§ Problem requirements: Write the records out again, exactly.

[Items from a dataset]
-*-*-
Every row gives one point. Each copy is the shape, with its points in the same order, turned, moved and blurred by noise. Some copies are also mirrored. Which?
In the rows, zero is written as 128.

Shape (8 x 2):
[[171  97]
 [166  72]
 [172  71]
 [ 88 104]
 [ 99 160]
 [142 110]
 [111 143]
 [140 169]]
Copy 1 (8 x 2):
[[179 141]
 [198 132]
 [201 133]
 [135  70]
 [ 94  87]
 [157 122]
 [123 104]
 [ 95 147]]
Copy 1 is: only turned
Copy 2 (8 x 2):
[[195 100]
 [204 121]
 [207 113]
 [131 155]
 [ 98 108]
 [160 117]
 [118 113]
 [116  70]]
Copy 2 is: mirrored
Copy 3 (8 x 2):
[[143 166]
 [124 183]
 [128 189]
 [ 77 115]
 [119  74]
 [126 138]
 [119  92]
 [157  86]]
Copy 3 is: mirrored
Copy 4 (8 x 2):
[[ 92 178]
 [ 70 180]
 [ 67 189]
 [ 91  93]
 [142 103]
 [ 97 147]
 [126 117]
 [159 140]]
Copy 4 is: mirrored

Shape (7 x 2):
[[ 91 123]
 [172  81]
 [157 131]
 [ 84 135]
 [124 142]
 [163 105]
 [199  77]]
Copy 1 (7 x 2):
[[122 100]
 [183 169]
 [128 165]
 [109  96]
 [112 136]
 [156 165]
 [193 194]]
Copy 1 is: only turned
Copy 2 (7 x 2):
[[ 78 136]
 [142  70]
 [141 123]
 [ 78 149]
 [115 143]
 [145  93]
 [167  57]]
Copy 2 is: only turned
Copy 3 (7 x 2):
[[156 155]
 [161  64]
 [120 101]
 [149 168]
 [126 134]
 [144  82]
 [153  38]]
Copy 3 is: mirrored

Shape (8 x 3):
[[137 117 146]
 [ 77 130  75]
 [132 147  87]
 [133 169 174]
 [ 54  85  98]
 [123  55  89]
 [146 115 128]
 [132 158 146]]
Copy 1 (8 x 3):
[[105 120 145]
 [139 187  81]
 [170 147 116]
 [120 157 198]
 [ 88 177  50]
 [103 119  62]
 [129 119 121]
 [120 160 157]]
Copy 1 is: only turned
Copy 2 (8 x 3):
[[143 129 140]
 [ 82 107 218]
 [ 77 141 165]
 [171 183 154]
 [118  69 213]
 [ 99  59 139]
 [119 127 137]
 [141 164 159]]
Copy 2 is: only turned
Copy 3 (8 x 3):
[[143 136 152]
 [119  65  88]
 [ 96 117 125]
 [142 187 113]
 [169  47  98]
 [151  64 165]
 [142 130 157]
 [136 157 119]]
Copy 3 is: mirrored

Shape (9 x 4):
[[169 101 103  88]
 [115  96  70 121]
 [153 157 157 161]
 [118 134  87 144]
 [105  97 129  85]
 [124 106 109 138]
 [ 60  99 104 156]
 [218  90 142 166]
 [117 135  88  37]]
Copy 1 (9 x 4):
[[164  87  90 118]
 [106 112  69 129]
 [163 177 151 128]
 [115 154  86 113]
 [108  88 120  98]
 [120 127 106 132]
 [ 49 146 106 141]
 [208 125 128 194]
 [132  85  84  45]]
Copy 1 is: only turned
Copy 2 (9 x 4):
[[191  89 161 103]
 [175  83  94  87]
 [138 163 137 159]
 [157 123  89 102]
 [130  68 141  95]
 [157 103 105 123]
 [113  86  59 113]
 [210 117 154 195]
 [145  93 156  30]]
Copy 2 is: only turned
Copy 3 (9 x 4):
[[172 147 132  89]
 [116 126 110 104]
 [170 135 153 185]
 [122 123 112 135]
 [120 170 159  95]
 [130 122 141 125]
 [ 68 117 151 140]
 [217  79 175 128]
 [125 210 102  79]]
Copy 3 is: only turned

Shape (9 x 6):
[[150 143 171 136  86 131]
 [134  80  75 153 101 138]
 [141 164  94 144 131 177]
 [153 107 140  90 143 197]
 [110 161 175  87 120 135]
 [122 143 160 149 188  75]
 [ 95  61  79 100 160 140]
 [138 135 126 214 122 149]
 [126 175 198 180 156 196]]
Copy 1 (9 x 6):
[[165 128 138 105  64  91]
 [116 164 158 177 125 126]
 [158  79 145 158 113 142]
 [110  84 195 103  96 148]
 [149  86 136  70 104  78]
 [117 133  53  79 117 143]
 [ 69 136 167 127 175 138]
 [184 150 116 154 103 164]
 [216  85 133  70 101 172]]
Copy 1 is: mirrored
Copy 2 (9 x 6):
[[107 174 183 148 169 127]
 [167 147 150  79 122 159]
 [140 149 181 155  76 137]
 [173 148 123 196 133 144]
 [ 79 189 132 185 139 137]
 [ 67 122 120 129 129  63]
 [150 132  66 108 102 162]
 [118  99 208 115 125 127]
 [ 88  92 200 215 134 122]]
Copy 2 is: only turned

Shape (13 x 8):
[[153 124 193  65 124 137 113 156]
 [110 182 162 183 115 108 169  97]
 [ 97 167 134 128 110  93 132 128]
 [215 140 142 112 117 149 113 134]
 [ 99 103 135 183  93  81 132  87]
 [157 105 124  43  97 146 135  98]
 [ 51 158 135 171 117 144 115 103]
 [124 182  97 144  90 112  84  83]
 [141 140  44 103 109 167 125 193]
 [181 159 138  64 134 100 171 157]
 [153 104  75 162 180 125 193 161]
 [158 183 139  73 137 134  83 139]
 [177 130 127 136 120  72 112  27]]
Copy 1 (13 x 8):
[[108 112 125 155 205 185 110 125]
 [ 76 161 199 140 137  86 164 144]
 [132 129 176 135 166  82 145 131]
 [ 71  78  79 140 141 148 135 137]
 [125 140 209 133  92 120 166  86]
 [144 137  71 173 163 154 166  98]
 [128 189 178 115 129  77 101 102]
 [111 109 133 101 124  58 156  88]
 [168  69  72 168 112  79  82 153]
 [128  96 105 166 185 147 173 186]
 [152 127 126 154  58 138 124 214]
 [108  94  91 110 204 117 119 141]
 [ 96 117 124  87 115 136 229 106]]
Copy 1 is: only turned
Copy 2 (13 x 8):
[[141 146 126 176  56 181 135 164]
 [120  90 178 106 144 140 163 117]
 [103 112 168 133 128 156  97 112]
 [161 122  60 163 115 147 139 174]
 [ 56 135 166 134 183 142 148 115]
 [163 196 105 162 134 183 106 177]
 [ 87 113 168  59 127 164 124  85]
 [117  98 115 103 182 153  65 121]
 [151 173  82 126  99  84  56  91]
 [190 135 156 188  93 129 108 163]
 [127 170 139 115 110  27 143 153]
 [143 109 100 143  87 158  72 172]
 [120 108 135 139 213 157 121 205]]
Copy 2 is: mirrored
-*-*-
§ Response area:
Every row gives one point. Each copy is the shape, with its points in the same order, turned, moved and blurred by noise. Some copies are also mirrored. Which?
In the rows, zero is written as 128.

Shape (8 x 2):
[[171  97]
 [166  72]
 [172  71]
 [ 88 104]
 [ 99 160]
 [142 110]
 [111 143]
 [140 169]]
Copy 1 (8 x 2):
[[179 141]
 [198 132]
 [201 133]
 [135  70]
 [ 94  87]
 [157 122]
 [123 104]
 [ 95 147]]
Copy 1 is: only turned
Copy 2 (8 x 2):
[[195 100]
 [204 121]
 [207 113]
 [131 155]
 [ 98 108]
 [160 117]
 [118 113]
 [116  70]]
Copy 2 is: mirrored
Copy 3 (8 x 2):
[[143 166]
 [124 183]
 [128 189]
 [ 77 115]
 [119  74]
 [126 138]
 [119  92]
 [157  86]]
Copy 3 is: mirrored
Copy 4 (8 x 2):
[[ 92 178]
 [ 70 180]
 [ 67 189]
 [ 91  93]
 [142 103]
 [ 97 147]
 [126 117]
 [159 140]]
Copy 4 is: mirrored

Shape (7 x 2):
[[ 91 123]
 [172  81]
 [157 131]
 [ 84 135]
 [124 142]
 [163 105]
 [199  77]]
Copy 1 (7 x 2):
[[122 100]
 [183 169]
 [128 165]
 [109  96]
 [112 136]
 [156 165]
 [193 194]]
Copy 1 is: only turned
Copy 2 (7 x 2):
[[ 78 136]
 [142  70]
 [141 123]
 [ 78 149]
 [115 143]
 [145  93]
 [167  57]]
Copy 2 is: only turned
Copy 3 (7 x 2):
[[156 155]
 [161  64]
 [120 101]
 [149 168]
 [126 134]
 [144  82]
 [153  38]]
Copy 3 is: mirrored

Shape (8 x 3):
[[137 117 146]
 [ 77 130  75]
 [132 147  87]
 [133 169 174]
 [ 54  85  98]
 [123  55  89]
 [146 115 128]
 [132 158 146]]
Copy 1 (8 x 3):
[[105 120 145]
 [139 187  81]
 [170 147 116]
 [120 157 198]
 [ 88 177  50]
 [103 119  62]
 [129 119 121]
 [120 160 157]]
Copy 1 is: only turned
Copy 2 (8 x 3):
[[143 129 140]
 [ 82 107 218]
 [ 77 141 165]
 [171 183 154]
 [118  69 213]
 [ 99  59 139]
 [119 127 137]
 [141 164 159]]
Copy 2 is: only turned
Copy 3 (8 x 3):
[[143 136 152]
 [119  65  88]
 [ 96 117 125]
 [142 187 113]
 [169  47  98]
 [151  64 165]
 [142 130 157]
 [136 157 119]]
Copy 3 is: mirrored

Shape (9 x 4):
[[169 101 103  88]
 [115  96  70 121]
 [153 157 157 161]
 [118 134  87 144]
 [105  97 129  85]
 [124 106 109 138]
 [ 60  99 104 156]
 [218  90 142 166]
 [117 135  88  37]]
Copy 1 (9 x 4):
[[164  87  90 118]
 [106 112  69 129]
 [163 177 151 128]
 [115 154  86 113]
 [108  88 120  98]
 [120 127 106 132]
 [ 49 146 106 141]
 [208 125 128 194]
 [132  85  84  45]]
Copy 1 is: only turned
Copy 2 (9 x 4):
[[191  89 161 103]
 [175  83  94  87]
 [138 163 137 159]
 [157 123  89 102]
 [130  68 141  95]
 [157 103 105 123]
 [113  86  59 113]
 [210 117 154 195]
 [145  93 156  30]]
Copy 2 is: only turned
Copy 3 (9 x 4):
[[172 147 132  89]
 [116 126 110 104]
 [170 135 153 185]
 [122 123 112 135]
 [120 170 159  95]
 [130 122 141 125]
 [ 68 117 151 140]
 [217  79 175 128]
 [125 210 102  79]]
Copy 3 is: only turned

Shape (9 x 6):
[[150 143 171 136  86 131]
 [134  80  75 153 101 138]
 [141 164  94 144 131 177]
 [153 107 140  90 143 197]
 [110 161 175  87 120 135]
 [122 143 160 149 188  75]
 [ 95  61  79 100 160 140]
 [138 135 126 214 122 149]
 [126 175 198 180 156 196]]
Copy 1 (9 x 6):
[[165 128 138 105  64  91]
 [116 164 158 177 125 126]
 [158  79 145 158 113 142]
 [110  84 195 103  96 148]
 [149  86 136  70 104  78]
 [117 133  53  79 117 143]
 [ 69 136 167 127 175 138]
 [184 150 116 154 103 164]
 [216  85 133  70 101 172]]
Copy 1 is: mirrored
Copy 2 (9 x 6):
[[107 174 183 148 169 127]
 [167 147 150  79 122 159]
 [140 149 181 155  76 137]
 [173 148 123 196 133 144]
 [ 79 189 132 185 139 137]
 [ 67 122 120 129 129  63]
 [150 132  66 108 102 162]
 [118  99 208 115 125 127]
 [ 88  92 200 215 134 122]]
Copy 2 is: only turned

Shape (13 x 8):
[[153 124 193  65 124 137 113 156]
 [110 182 162 183 115 108 169  97]
 [ 97 167 134 128 110  93 132 128]
 [215 140 142 112 117 149 113 134]
 [ 99 103 135 183  93  81 132  87]
 [157 105 124  43  97 146 135  98]
 [ 51 158 135 171 117 144 115 103]
 [124 182  97 144  90 112  84  83]
 [141 140  44 103 109 167 125 193]
 [181 159 138  64 134 100 171 157]
 [153 104  75 162 180 125 193 161]
 [158 183 139  73 137 134  83 139]
 [177 130 127 136 120  72 112  27]]
Copy 1 (13 x 8):
[[108 112 125 155 205 185 110 125]
 [ 76 161 199 140 137  86 164 144]
 [132 129 176 135 166  82 145 131]
 [ 71  78  79 140 141 148 135 137]
 [125 140 209 133  92 120 166  86]
 [144 137  71 173 163 154 166  98]
 [128 189 178 115 129  77 101 102]
 [111 109 133 101 124  58 156  88]
 [168  69  72 168 112  79  82 153]
 [128  96 105 166 185 147 173 186]
 [152 127 126 154  58 138 124 214]
 [108  94  91 110 204 117 119 141]
 [ 96 117 124  87 115 136 229 106]]
Copy 1 is: only turned
Copy 2 (13 x 8):
[[141 146 126 176  56 181 135 164]
 [120  90 178 106 144 140 163 117]
 [103 112 168 133 128 156  97 112]
 [161 122  60 163 115 147 139 174]
 [ 56 135 166 134 183 142 148 115]
 [163 196 105 162 134 183 106 177]
 [ 87 113 168  59 127 164 124  85]
 [117  98 115 103 182 153  65 121]
 [151 173  82 126  99  84  56  91]
 [190 135 156 188  93 129 108 163]
 [127 170 139 115 110  27 143 153]
 [143 109 100 143  87 158  72 172]
 [120 108 135 139 213 157 121 205]]
Copy 2 is: mirrored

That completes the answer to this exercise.